Where one turn sends some rows of the set: a few examples, then the rows asked:
K769: [ -8  -4  -4   8 -14  -3  -9  -5   2  -4  -1  -5 -11]
K95: [ 11   5   0  -3  -1 -10   1  -2  -1   1  19   1   3]
K824: [-12  -2  -5  -1   6   3  -1 -11  14   5   4   9 -13]
K443: [ -9 -16  -1  -5   9   4  -1 -15   8   1  20   3  -2]
K621: [ -4 -15   4   1  -7  -5 -16 -12   2  -8   3   8   1]
K215: [ -7 -11   1   7  -6   0 -17   0   0  -8   3   1  -7]
K246: [  7   5   0  -7   2  -4 -10  -3   4   0  25  10  -3]
K944: [ -4 -13   1   2  -7  -4 -16  -8   3  -7  -1  10  -4]
K504: [-11  -9  -7  -5   5   1   2 -15  15   6  10   5 -12]
K324: [ -5 -16  -3  -5   0   1   5 -20   6  -1  18  -3   2]
K114: [ 8  7 -2 -3 -4 -3 -6 -1  0 -2 27  0 -3]
K25: [-13  -6  -8   1   3   5   3  -7  10   5  15  -6 -14]
K463: [11  5 -3 -7 -6 -7 -5 -9  4 -3 23  7  0]
K125: [ -7  -7 -11  -2  -5   0   9 -17  12   3  10  -5  -9]
K169: [ 10   6   2   0   0 -10  -4   2  -3   1  19   0   0]
K84: [ 8  5  1 -2  5 -8 -3  3 -1  3 22  2  0]
K354: [ -4 -12   3   7 -12  -3 -13  -9  -3 -10   6  -3   1]
K551: [-12   2  -8   7   0   6   4  -6   7   1   7  -6 -14]
K279: [ -9 -14  -3   0   4   6   2 -11   3  -1  23  -8  -2]
K440: [ -5  -7  -3   2 -12  -7 -10 -12   8  -3  -5   7  -9]
K711: [ -4 -15  -6  -6   1   1   8 -19  10   1  16   0  -4]
K18: [ -8 -13   5   6  -4   0 -19  -3  -2  -7   7   2  -3]
K899: [ -7  -1  -5   1  -5  -4  -4 -14  12   0  -5  11  -9]
K460: [ 10   5  -1  -9  -4  -7 -10  -6   4  -2  21  12   0]
K341: [ 12   4   2  -4  -1 -13  -3  -4   0   1  16   6   3]
K361: [ 10   3   2  -6   4 -11  -3  -3   2   3  18   8   2]
K804: [ -9 -14  -4  -5  10   5   2 -11  10   3  19   2  -8]
K607: [-11  -6   0   5  -4  -1 -16  -2   6  -2  -1   5 -14]
K131: [ -7 -13  -6   0   3   6   7 -12   6   0  20  -8  -7]
K198: [-13   2  -3   7   1   3  -9  -2   7   0   0   4 -15]
K780: [ -6   0  -9   1  -6  -1   8 -18  11   1   1   1  -8]
K196: [10  7 -3 -4 -9 -6 -6 -4  0 -4 23  2  0]
K698: [ -7   2  -7   8 -11   0   1  -9   5  -3  -2  -5 -10]
K671: [ -2 -11  -2   6 -14  -4 -11  -8  -1  -9   0   0  -3]
K325: [  6   7  -1  -4  -1  -3 -12   2   1  -2  25   5  -4]
K945: [  9   4   4  -3   4 -10  -7   2   0   2  18   8  -1]

K84 -> K945
K18 -> K443
Where do these go?
K460 -> K463
K698 -> K551
K944 -> K711
K25 -> K607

= = =

§ **REQUIREMENT**: If a line in the data above contains "Where", return that line.

§ **WRITTEN ANSWER**:
Where one turn sends some rows of the set: a few examples, then the rows asked:
Where do these go?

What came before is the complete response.